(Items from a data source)
One turn moves each row of this set onto another row. After a few examples, where does it send each row asked below?
q_35: [ -6  -2  14 -14   3   5   0   6  11   3  -3  10  20  17 -13   0 -14]
q_773: [ -4   6   1  18   9 -10  -3  -8  12   2  -6   5   7  -2  -9  12  -1]
q_345: [  6   0 -14 -10 -11  -7  -5  18   0   6  -2 -11  -5   8  15  17 -19]
q_89: [ -8  -5  -1   0  12  -1  -5  13   0  15  15   8   0  -4  14 -12 -13]
q_537: [  1  -7 -13  13   1   3  -7  16   9   0   2 -18  -3  14   9   9 -19]
q_760: [ -3  14   9  -2   0 -16  -9 -10   6   8 -16   0  -6   8  -7  14   3]
q_667: [  4  -3  -2  11   1   9  -3  21  15  -3   5 -13 -19   0   1  -8 -21]
q_969: [-7  8  4  4 -5 16 -2 12  8  7  2 25 -4 -5 -6 -5  4]
q_485: [-14   9   1  10  -6 -17  10  -1   8  -7  -5  22  -8   5  -1   3  -5]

→ EXERCISE REQUIREMENTS
Transcribe all of the records exactly.

→ ANSWER FOR THE TASK
One turn moves each row of this set onto another row. After a few examples, where does it send each row asked below?
q_35: [ -6  -2  14 -14   3   5   0   6  11   3  -3  10  20  17 -13   0 -14]
q_773: [ -4   6   1  18   9 -10  -3  -8  12   2  -6   5   7  -2  -9  12  -1]
q_345: [  6   0 -14 -10 -11  -7  -5  18   0   6  -2 -11  -5   8  15  17 -19]
q_89: [ -8  -5  -1   0  12  -1  -5  13   0  15  15   8   0  -4  14 -12 -13]
q_537: [  1  -7 -13  13   1   3  -7  16   9   0   2 -18  -3  14   9   9 -19]
q_760: [ -3  14   9  -2   0 -16  -9 -10   6   8 -16   0  -6   8  -7  14   3]
q_667: [  4  -3  -2  11   1   9  -3  21  15  -3   5 -13 -19   0   1  -8 -21]
q_969: [-7  8  4  4 -5 16 -2 12  8  7  2 25 -4 -5 -6 -5  4]
q_485: [-14   9   1  10  -6 -17  10  -1   8  -7  -5  22  -8   5  -1   3  -5]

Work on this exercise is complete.